*** TASK INPUT ***

Points on a hilly landscape, in no order, each with its height.
From any point a ball rolls to the lowest of the 6 points nearest to it. It stops when none of these is lower. Distance is the straight distance between rows; heights are no part of it.
J_811: [145 117 137 132 142 162 120 108 134]  h=4.08
J_649: [104 106 175 235  87 115 102 115 158]  h=2.07
J_490: [109 134 109  54  90  69 182 112 153]  h=5.68
J_198: [135 118 173 184 130 149  92 110 144]  h=2.84
J_281: [140 125  93  82 129 113 152 140 126]  h=5.30
J_474: [100 143 112 112 150  78 121 166  86]  h=1.70
J_488: [119 162  88  54  79  98 184 141 147]  h=6.19
J_264: [148 139 126 135 144 171 121 129 117]  h=3.74
J_895: [170  89 141 113 136 172 126  98 146]  h=6.82
J_869: [108 118 108  85 138  77 139 148 105]  h=3.75
J_40: [107 180  90 113 134 104 127 182  83]  h=4.17
J_401: [119 123 167 193 135 131  96 116 128]  h=2.73
J_923: [124 165 149 210 130 168 112 123 134]  h=2.70
J_259: [115 139 167 211 125 125  90 117 129]  h=2.36
J_830: [113 177  80  79 110  93 164 164 108]  h=6.35
J_665: [119 128 170 206 112 141  99 110 150]  h=2.13
J_311: [111 135  92  82 128  84 141 151 107]  h=3.88
J_380: [119 142  99  92 132 102 144 150 110]  h=3.98
J_573: [ 91 132 113  94 125  49 143 158  98]  h=3.60
J_91: [119 102 179 214  97 142 107 101 171]  h=2.33
J_35: [ 92 123 114  71 104  56 161 132 125]  h=5.10
J_666: [155 126 140 149 129 204 124  98 159]  h=3.59
J_85: [130 121 155 154 151 129  98 120 115]  h=3.73
J_163: [127 143  84  76 128 122 157 151 116]  h=4.89
J_170: [123  85 160 122 151 105 105 113 112]  h=4.49
J_445: [110 155  95  69 100  84 170 142 130]  h=6.02
J_658: [116 109 103  66 115  82 161 130 120]  h=5.43
J_98: [166 126 132 143 135 218 141 103 160]  h=3.76
J_745: [154 114 103  89 136 157 143 128 132]  h=6.16
J_532: [117 128  99  80 125 102 155 137 120]  h=4.78
J_781: [126 161  75  57  87 119 195 139 142]  h=6.57
J_315: [153 131 134 142 140 185 118 106 140]  h=1.77
J_538: [141 144  82  83 135 146 149 145 119]  h=5.38
J_316: [140 158 139 174 135 180 113 115 140]  h=3.17
J_552: [156  89 170 155 113 178 121  85 175]  h=4.97
J_974: [142 159 131 167 142 181 114 130 125]  h=2.74
J_177: [130 149 151 222  99 175 112 112 165]  h=1.69
J_320: [147  98 175 179 103 165 113  93 176]  h=3.83
J_363: [143 157 139 146 153 155 106 136 110]  h=3.67
J_424: [150 107 117 108 145 144 128 123 133]  h=6.50
J_100: [104 159 133 248  92 155 121 125 158]  h=1.68
J_957: [119 107 149 139 154  97  91 138 103]  h=4.47
J_359: [114 148 115 119 145 102 118 167  87]  h=2.99
J_535: [145  77 130  97 137 127 126 115 126]  h=6.97
J_348: [150 114 153 160 129 175 105 104 144]  h=4.28
J_195: [146  61 131  77 127 129 137 108 146]  h=8.13
J_241: [106 136 114 104 145  79 129 153  95]  h=2.64
J_648: [137 135 103 106 147 144 136 148 113]  h=4.29
J_90: [137 159 104 123 145 141 126 159  94]  h=3.72
J_212: [140  95 182 163 128 139  93 104 144]  h=3.78
J_702: [137 158 106 121 153 150 128 159 107]  h=3.00
J_335: [110 135 163 237 100 133 106 118 154]  h=1.65
J_676: [158 110 128 120 144 177 126 113 138]  h=4.71
J_255: [132 137  79  61 110 114 170 138 138]  h=5.94
J_878: [122 142 139 142 161 117 100 147  94]  h=4.82
J_559: [117 172  81  66  89  99 176 157 132]  h=6.22
J_435: [123 148 107 108 150 124 122 155 109]  h=4.01
J_993: [122 150 152 187 147 134  88 139 106]  h=3.56
J_242: [ 93 115 137 116 154  59 109 156  82]  h=3.49
J_491: [120 149 102 105 146 100 127 160  96]  h=3.10
J_599: [127  90 112  60 120  86 156 117 137]  h=6.13
J_366: [110 128 141 141 161  87  93 149  91]  h=4.72
J_340: [129 162 139 197 114 196 129 113 153]  h=2.54
J_357: [145 106 171 173 125 161 101  93 154]  h=3.90
J_432: [127 110 177 172 138 126  88 107 126]  h=3.33
J_460: [ 92 148 105 107 142  58 130 168  87]  h=2.63
J_174: [140  95 154 133 147 124 100 107 126]  h=4.46
J_629: [126  92 128  93 144 101 133 123 119]  h=5.26
J_176: [128 171 131 167 155 151  98 148 103]  h=4.19
J_720: [159 104 151 133 131 171 111 104 148]  h=5.13
J_525: [147  79 171 133 138 151 109  93 144]  h=5.49
J_778: [126 112 103  73 117 105 160 124 131]  h=5.75
J_614: [119 140 103  58  92  95 183 127 141]  h=6.05
J_443: [145  92 103  74 130 133 143 112 132]  h=7.61
J_203: [100 115 117  79 121  56 150 139 113]  h=4.55
J_584: [107  98 125  54  91  65 177 108 155]  h=5.96
J_166: [119 100 122 106 149  91 115 145 103]  h=4.86
J_214: [141 121 153 203 100 179 117  99 170]  h=1.94
J_181: [120 164 147 200 140 149 104 131 117]  h=3.29
J_994: [118 142 142 232  89 158 123 114 167]  h=0.93
J_197: [165 128 105 104 136 192 147 126 140]  h=4.73
J_504: [125 117 130 119 151 113 117 140 102]  h=4.22
J_343: [111 152 100  60  93  74 178 132 141]  h=5.76
J_254: [154 139 137 160 130 212 131 103 161]  h=3.38
J_950: [131 108 138 123 142 121 107 118 110]  h=2.61

Where does a ball stop that starts at each point below?
J_212 => J_994
J_357 => J_994
J_195 => J_950
J_181 => J_994
J_443 => J_474
J_343 => J_474
J_745 => J_702
J_599 => J_474
J_255 => J_474
J_552 => J_315
J_993 => J_994

Two balls start at each pair of points below. Name the first point that both come to, or write -.
J_320, J_923 => J_994
J_830, J_435 => J_474
J_401, J_363 => -
J_163, J_658 => J_241
J_90, J_176 => -
J_869, J_778 => J_241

***

Lines holding the word "each" should be copied from the entries above.

Points on a hilly landscape, in no order, each with its height.
Where does a ball stop that starts at each point below?
Two balls start at each pair of points below. Name the first point that both come to, or write -.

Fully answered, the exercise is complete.